ACTION ITEM - Output only the lines below from the one containing "[ 4.33 -4.01" to the one containing "(4, 2) -> -1.74", exactly as written, both ends kept.

Data records
*** Block opens ***

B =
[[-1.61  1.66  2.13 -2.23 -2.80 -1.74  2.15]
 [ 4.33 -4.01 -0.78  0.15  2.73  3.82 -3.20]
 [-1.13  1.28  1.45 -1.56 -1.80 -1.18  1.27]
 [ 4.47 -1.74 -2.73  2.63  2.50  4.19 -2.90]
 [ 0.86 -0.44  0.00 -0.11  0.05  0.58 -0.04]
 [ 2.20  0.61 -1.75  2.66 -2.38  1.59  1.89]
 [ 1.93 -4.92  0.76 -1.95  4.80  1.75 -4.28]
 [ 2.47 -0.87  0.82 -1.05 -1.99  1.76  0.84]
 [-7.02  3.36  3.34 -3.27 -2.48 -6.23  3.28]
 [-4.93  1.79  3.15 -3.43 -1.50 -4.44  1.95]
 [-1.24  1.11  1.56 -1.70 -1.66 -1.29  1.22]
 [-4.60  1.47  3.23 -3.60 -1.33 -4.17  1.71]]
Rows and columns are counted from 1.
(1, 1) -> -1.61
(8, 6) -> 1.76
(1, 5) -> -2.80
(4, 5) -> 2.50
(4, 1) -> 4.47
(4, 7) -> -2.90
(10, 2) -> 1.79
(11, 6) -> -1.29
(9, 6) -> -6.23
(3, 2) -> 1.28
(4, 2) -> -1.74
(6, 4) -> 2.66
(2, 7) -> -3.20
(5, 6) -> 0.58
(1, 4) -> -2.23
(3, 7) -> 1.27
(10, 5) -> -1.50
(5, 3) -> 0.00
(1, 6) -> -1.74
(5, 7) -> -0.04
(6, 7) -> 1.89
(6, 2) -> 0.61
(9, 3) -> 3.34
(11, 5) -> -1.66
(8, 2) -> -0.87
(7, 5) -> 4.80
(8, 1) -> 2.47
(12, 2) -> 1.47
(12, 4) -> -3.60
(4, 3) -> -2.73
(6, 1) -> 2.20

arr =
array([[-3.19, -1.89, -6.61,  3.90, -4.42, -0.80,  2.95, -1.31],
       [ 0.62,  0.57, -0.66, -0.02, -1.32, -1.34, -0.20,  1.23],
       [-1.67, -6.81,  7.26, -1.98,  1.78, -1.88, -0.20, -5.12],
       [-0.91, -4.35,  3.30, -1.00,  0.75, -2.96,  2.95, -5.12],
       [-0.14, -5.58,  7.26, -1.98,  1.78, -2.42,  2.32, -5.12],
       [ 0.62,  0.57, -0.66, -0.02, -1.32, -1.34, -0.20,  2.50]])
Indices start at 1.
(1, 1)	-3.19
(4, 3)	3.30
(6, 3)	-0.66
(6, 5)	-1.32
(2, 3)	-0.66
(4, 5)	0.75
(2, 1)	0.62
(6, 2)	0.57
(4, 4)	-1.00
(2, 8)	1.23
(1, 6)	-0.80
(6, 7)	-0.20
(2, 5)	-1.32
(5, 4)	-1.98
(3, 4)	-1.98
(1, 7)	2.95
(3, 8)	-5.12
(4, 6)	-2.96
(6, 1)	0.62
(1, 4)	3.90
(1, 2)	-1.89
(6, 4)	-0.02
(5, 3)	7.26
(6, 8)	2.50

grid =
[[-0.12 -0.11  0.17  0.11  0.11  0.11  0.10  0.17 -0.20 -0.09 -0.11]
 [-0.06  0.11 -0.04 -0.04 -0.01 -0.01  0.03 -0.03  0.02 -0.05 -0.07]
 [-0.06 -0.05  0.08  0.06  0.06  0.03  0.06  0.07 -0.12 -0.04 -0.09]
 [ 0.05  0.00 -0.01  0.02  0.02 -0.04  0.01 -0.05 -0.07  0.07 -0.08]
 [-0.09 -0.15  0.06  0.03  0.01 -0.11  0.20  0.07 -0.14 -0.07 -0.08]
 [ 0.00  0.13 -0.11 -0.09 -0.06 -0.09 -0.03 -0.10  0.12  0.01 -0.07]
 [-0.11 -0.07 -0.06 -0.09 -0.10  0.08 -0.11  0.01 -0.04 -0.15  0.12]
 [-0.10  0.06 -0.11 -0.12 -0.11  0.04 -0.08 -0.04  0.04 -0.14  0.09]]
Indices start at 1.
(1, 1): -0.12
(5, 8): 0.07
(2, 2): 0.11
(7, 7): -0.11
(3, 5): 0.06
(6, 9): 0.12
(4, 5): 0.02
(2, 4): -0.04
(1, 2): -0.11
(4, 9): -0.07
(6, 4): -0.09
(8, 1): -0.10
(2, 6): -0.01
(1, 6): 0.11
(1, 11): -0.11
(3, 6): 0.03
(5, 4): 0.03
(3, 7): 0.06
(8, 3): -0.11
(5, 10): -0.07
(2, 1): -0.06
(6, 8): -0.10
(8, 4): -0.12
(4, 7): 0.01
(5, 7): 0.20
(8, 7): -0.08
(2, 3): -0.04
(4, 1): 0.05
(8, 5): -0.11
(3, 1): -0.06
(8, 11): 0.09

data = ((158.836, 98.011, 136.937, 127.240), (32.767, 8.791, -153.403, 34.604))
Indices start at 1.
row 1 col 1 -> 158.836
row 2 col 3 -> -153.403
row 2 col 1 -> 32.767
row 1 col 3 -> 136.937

*** Block closes ***

FINISHED TASK -
 [ 4.33 -4.01 -0.78  0.15  2.73  3.82 -3.20]
 [-1.13  1.28  1.45 -1.56 -1.80 -1.18  1.27]
 [ 4.47 -1.74 -2.73  2.63  2.50  4.19 -2.90]
 [ 0.86 -0.44  0.00 -0.11  0.05  0.58 -0.04]
 [ 2.20  0.61 -1.75  2.66 -2.38  1.59  1.89]
 [ 1.93 -4.92  0.76 -1.95  4.80  1.75 -4.28]
 [ 2.47 -0.87  0.82 -1.05 -1.99  1.76  0.84]
 [-7.02  3.36  3.34 -3.27 -2.48 -6.23  3.28]
 [-4.93  1.79  3.15 -3.43 -1.50 -4.44  1.95]
 [-1.24  1.11  1.56 -1.70 -1.66 -1.29  1.22]
 [-4.60  1.47  3.23 -3.60 -1.33 -4.17  1.71]]
Rows and columns are counted from 1.
(1, 1) -> -1.61
(8, 6) -> 1.76
(1, 5) -> -2.80
(4, 5) -> 2.50
(4, 1) -> 4.47
(4, 7) -> -2.90
(10, 2) -> 1.79
(11, 6) -> -1.29
(9, 6) -> -6.23
(3, 2) -> 1.28
(4, 2) -> -1.74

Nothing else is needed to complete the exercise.